### Directions
Transcribe word for word the lines below from the line with "131 158 160" through the line with "[128 125 160 130 129 113 125 128 136]", ends included.

### Stored data
[Start of section]

Rows are points. The ring and each string are closed loops that go straight from each point to the next, and from the last back to the first. Before rounding, they use only three directions, however many columns there are. Count how often each string passes through the ring. Passing back the other way cancels.
(in the rows, 128 means zero)

Ring (10 x 4)
[[175 200 120 130]
 [150 167 107 144]
 [131 135 104 152]
 [105  96 116 144]
 [ 96  86 140 124]
 [115  94 157 115]
 [149 109 160 121]
 [189 139 154 133]
 [206 177 144 133]
 [197 201 134 128]]
String (27 x 4)
[[176 137 139 140]
 [194 111 133 164]
 [186  96 157 146]
 [134 106 179 100]
 [110 113 174  90]
 [121 128 154 107]
 [137 115 138 132]
 [134  86 132 149]
 [ 98  61 140 135]
 [ 42  76 166  82]
 [ 63 101 163  84]
 [111 121 148 110]
 [141 108 134 141]
 [147  84 132 155]
 [117  75 164 118]
 [165  81 139 158]
 [179  99 131 164]
 [192 108 152 148]
 [199 143 166 125]
 [183 180 173  97]
 [169 169 153 113]
 [177 145 134 142]
 [213 141 126 166]
 [232 175 141 149]
 [245 196 153 135]
 [196 199 167 100]
 [170 166 154 113]]
Times through: 4

Ring (10 x 9)
[[126 155 125 122 103 125 139 110  84]
 [121 163  80 131 121 146 118  79  89]
 [119 162  70 133 135 154 106  74  96]
 [116 151  81 131 158 160  92  89 112]
 [117 133 117 129 167 148  92 113 134]
 [126 113 164 134 152 116 109 131 162]
 [134 103 195 138 129  89 129 139 175]
 [138 105 210 135 108  76 147 146 163]
 [136 116 206 127  98  81 155 150 138]
 [130 140 169 119  96 105 151 138  97]]
String (17 x 9)
[[144 104 249 126  76  53 177 170 147]
 [140 124 185 137  80  75 161 122 137]
 [131 135 151 132 106 106 139 115 122]
 [126 140 144 124 119 121 131 123 108]
 [130 145 120 138 106 115 133  90 118]
 [128 147 109 138 113 123 126  85 116]
 [130 160  52 159 104 128 118  26 126]
 [120 174  11 155 131 162  94  14 108]
 [126 147  74 153 130 133 105  52 140]
 [124 137 130 130 135 129 116 112 123]
 [112 140 130 109 173 161  95 145 100]
 [111 126 141 114 191 159  83 151 128]
 [129 103 157 148 159 110 100 113 194]
 [136 102 170 154 129  86 121 106 197]
 [128 125 160 130 129 113 125 128 136]
 [126 120 191 115 134 112 130 164 125]
 [137 101 243 121 106  72 157 180 149]]
Times through: 2
String (31 x 9)
[[127 120 204 111 124 106 140 173 117]
 [130 128 158 131 118 108 132 122 132]
 [138 122 173 141  95  83 148 114 148]
 [143 119 217 129  66  62 178 147 129]
 [129 135 207 101  96 102 162 180  78]
 [121 142 177  99 124 130 138 172  73]
 [123 140 154 115 125 127 130 141  97]
 [131 138 134 138 106 109 135  98 125]
 [135 152 107 147  80 104 146  66 115]
 [126 170  91 129  92 132 140  81  71]
 [114 170 105 105 127 160 123 125  46]
 [120 152 119 118 130 143 120 118  88]
 [126 145 110 137 120 126 121  89 119]
 [122 148 112 127 132 138 116 104 105]
 [126 151  79 147 123 133 112  60 126]
 [119 168  19 155 139 162  90  21 118]
 [108 168  46 124 172 188  78  79  85]
 [104 163  59 116 187 194  72 100  84]
 [111 146 120 108 169 165  96 139  90]
 [120 137 132 124 145 137 111 123 117]
 [126 131 116 144 140 125 107  88 151]
 [122 122 112 146 170 137  86  92 170]
 [125 115 132 146 160 123  95 100 177]
 [132 122 135 151 125 104 119  89 168]
 [126 124 154 132 137 117 118 124 143]
 [134 112 158 150 125  94 123 102 179]
 [144  84 198 164 121  61 130 108 231]
 [138  90 221 140 127  73 134 150 195]
 [125 115 205 111 140 112 129 178 127]
 [130 109 215 117 127  97 138 174 139]
 [136 102 235 123 110  75 152 174 153]]
Times through: 4

Ring (8 x 14)
[[106 107 107 137  56 125 126 166 100 122 127 138 122 128]
 [130 120 100 151  73 177 111 186  94 127 119 141 117 149]
 [153 133 108 158 127 203 106 172 102 139 123 137 114 157]
 [156 136 121 151 167 188 114 144 116 148 132 130 114 149]
 [142 130 138 136 193 137 131 104 134 153 148 121 117 126]
 [122 117 149 126 181  86 146  78 142 147 159 117 123 105]
 [102 103 146 124 130  58 150  83 135 133 158 121 128  96]
 [ 96 100 123 129  71  84 139 131 114 123 141 132 126 110]]
String (26 x 14)
[[106 112  92 129  55 149 122 195  93 130 116 143 115 137]
 [125 121  82 147  45 197 106 222  81 126 105 148 113 158]
 [157 132  95 174  80 230  93 203  85 126 111 145 114 171]
 [149 126 122 162 124 173 113 143 110 132 134 132 119 146]
 [133 124 116 142 125 157 121 150 112 139 131 132 117 138]
 [145 135 100 142 135 202 110 183 103 148 118 137 109 156]
 [167 143 107 161 154 228 101 175 104 147 120 136 110 166]
 [166 145 100 156 154 238  99 189 101 151 115 138 107 170]
 [141 132 103 140 133 190 114 176 105 147 121 136 111 151]
 [156 140  92 152 125 233 100 204  94 146 110 141 107 169]
 [173 140  99 180 109 249  89 196  89 132 113 143 112 178]
 [146 125 115 162 107 180 110 158 103 129 128 136 119 149]
 [130 119 120 147 111 146 122 144 111 132 134 132 120 134]
 [135 117 121 161  92 151 117 144 106 123 134 134 123 138]
 [118 108 113 154  53 134 120 158  99 115 130 138 124 133]
 [118 108 125 148  84 117 127 132 111 121 140 132 125 124]
 [117 114 123 134 111 119 132 134 116 134 138 130 121 123]
 [ 85  99 118 113  77  72 146 136 116 130 139 131 123 104]
 [ 74  88 134 114  67  28 156 102 125 120 153 127 131  87]
 [ 74  94 125 103  81  43 156 119 123 131 146 128 125  92]
 [ 81  90 141 120  80  29 156  90 129 120 157 124 132  87]
 [110 102 142 143 100  77 139  96 125 121 153 125 130 107]
 [121 114 128 140 116 117 131 124 119 132 142 129 123 122]
 [105 111 116 123 100 110 136 144 114 135 135 132 120 119]
 [ 75  94  97 113  20  88 139 179  97 120 124 141 121 113]
 [ 91 103  91 123  27 125 128 195  91 122 117 144 118 128]]
Times through: 3

Ring (6 x 14)
[[143 153 157 107 147 116  91  91 138 135 102 137 136 160]
 [134 177 155  77 125 138  78  97 128 166  91 116 157 158]
 [124 176 132  91 108 153  94 109 109 169  98 108 163 132]
 [119 137  99 161 115 141 137 117  97 124 130 125 143  99]
 [142 110 100 196 144 113 151 106 104  90 139 157 109  97]
 [159 110 122 185 164  96 138  93 119  85 130 172  96 117]]
String (28 x 14)
[[103 164 127 107 105 152 104 116 116 154 112 100 172 135]
 [130 161 129 113 121 140 104 105 112 149 106 121 149 130]
 [162 183 136  84 122 146  87  96  98 178  83 131 137 124]
 [153 195 140  66 112 155  78  99  99 192  78 118 151 130]
 [110 187 136  73  98 163  84 113 113 182  95  92 181 142]
 [ 97 158 129 114 109 147 106 116 124 145 117 100 173 141]
 [134 161 126 115 120 141 106 105 107 151 106 124 146 124]
 [154 171 115 112 115 150 107 104  85 166  97 131 135 102]
 [131 165  98 127  99 161 122 117  79 161 110 117 150  90]
 [ 87 149 106 138  98 156 126 126 109 138 130  95 176 118]
 [ 90 138 103 153 105 148 134 125 110 125 136 104 167 114]
 [116 134 111 156 123 133 130 113 112 119 129 125 144 116]
 [143 126 110 170 139 120 136 104 105 108 127 150 117 106]
 [175  94  91 225 164  96 166  96  92  71 141 190  72  77]
 [190  77  90 249 182  79 176  90  94  49 147 211  51  72]
 [131 110 112 187 146 110 144 105 119  87 139 150 118 115]
 [131 127 121 161 140 118 129 104 120 107 128 141 128 124]
 [164 119 119 175 158 104 134  93 111  98 124 169  98 111]
 [205  88 108 225 190  75 158  80 101  61 133 216  46  87]
 [180  89 104 224 177  84 161  90 104  63 140 197  66  90]
 [180  90  98 226 173  88 163  92  98  65 140 196  67  83]
 [161  90  88 231 159  99 170 101  95  66 148 182  81  78]
 [107 120 102 178 124 130 144 118 112 102 142 127 142 109]
 [127 135 114 154 128 130 128 109 110 120 125 133 136 116]
 [141 137 110 156 130 130 130 106 101 123 121 141 126 106]
 [142 144 101 152 121 140 131 110  89 134 118 137 129  93]
 [123 163 102 127 100 159 120 118  87 158 113 112 155  98]
 [ 91 170 118 104  92 165 106 123 109 163 114  87 185 128]]
Times through: 5

Ring (6 x 14)
[[168 113 154 140  95 124 200 109 112 117 173  54  87  90]
 [150 127  98 132 125 111 161 119 122 145 174  94  96 124]
 [126 134  61 110 160 108  87 148 160 171 138 155 134 165]
 [114 116  94  92 160 125  44 176 189 165  95 189 175 161]
 [128 101 140 100 133 136  80 168 175 141 101 159 166 127]
 [160 100 179 126  97 137 167 131 135 113 139  80 118  89]]
String (25 x 14)
[[163 107 142 150  84 118 222 105  82 116 211  64  77  66]
 [157 127 101 142 113 108 190 107 103 139 196  76  79 109]
 [144 144  65 122 152 103 128 124 144 164 156 108 102 163]
 [139 126 100 114 141 118 112 141 155 152 134 125 127 145]
 [138 115 110 121 126 119 130 140 137 144 153 127 125 120]
 [122 126  61 115 151 108  98 148 143 168 157 163 132 147]
 [110 142  30  96 185 104  40 164 183 191 118 192 155 196]
 [109 148  30  86 200 107  13 172 208 196  88 196 167 220]
 [128 121  96 106 148 120  86 155 166 158 122 152 146 150]
 [131 107 119 113 127 125 111 153 147 144 139 147 142 118]
 [106 108  93  89 160 127  32 186 188 167  96 212 187 154]
 [104 113  92  79 173 129   7 193 211 172  69 217 199 175]
 [109 110 110  80 166 134  14 192 213 164  63 205 198 169]
 [127  90 155 104 120 140  91 170 163 133 111 163 169 105]
 [141  93 155 121 104 134 141 147 133 125 147 127 136  86]
 [139 112 134 109 131 130 107 151 164 140 116 128 143 131]
 [146 104 170 105 123 141 107 154 177 127  92 115 151 124]
 [159  99 194 115 103 144 143 141 159 112 107  85 135 101]
 [152 114 148 117 121 130 134 137 155 131 123  98 126 122]
 [146 109 138 121 116 127 141 138 139 132 144 111 124 109]
 [163  95 181 139  80 133 201 120 106 106 173  70 101  63]
 [182  98 197 152  64 132 247  98  88  92 190  22  72  49]
 [174 131 141 136 112 119 191 103 129 125 156  37  80 121]
 [156 129 118 125 128 118 151 122 142 140 145  81 103 135]
 [146 113 127 123 119 123 142 135 137 136 150 110 120 114]]
Times through: 3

[End of section]

### Output below
 [116 151  81 131 158 160  92  89 112]
 [117 133 117 129 167 148  92 113 134]
 [126 113 164 134 152 116 109 131 162]
 [134 103 195 138 129  89 129 139 175]
 [138 105 210 135 108  76 147 146 163]
 [136 116 206 127  98  81 155 150 138]
 [130 140 169 119  96 105 151 138  97]]
String (17 x 9)
[[144 104 249 126  76  53 177 170 147]
 [140 124 185 137  80  75 161 122 137]
 [131 135 151 132 106 106 139 115 122]
 [126 140 144 124 119 121 131 123 108]
 [130 145 120 138 106 115 133  90 118]
 [128 147 109 138 113 123 126  85 116]
 [130 160  52 159 104 128 118  26 126]
 [120 174  11 155 131 162  94  14 108]
 [126 147  74 153 130 133 105  52 140]
 [124 137 130 130 135 129 116 112 123]
 [112 140 130 109 173 161  95 145 100]
 [111 126 141 114 191 159  83 151 128]
 [129 103 157 148 159 110 100 113 194]
 [136 102 170 154 129  86 121 106 197]
 [128 125 160 130 129 113 125 128 136]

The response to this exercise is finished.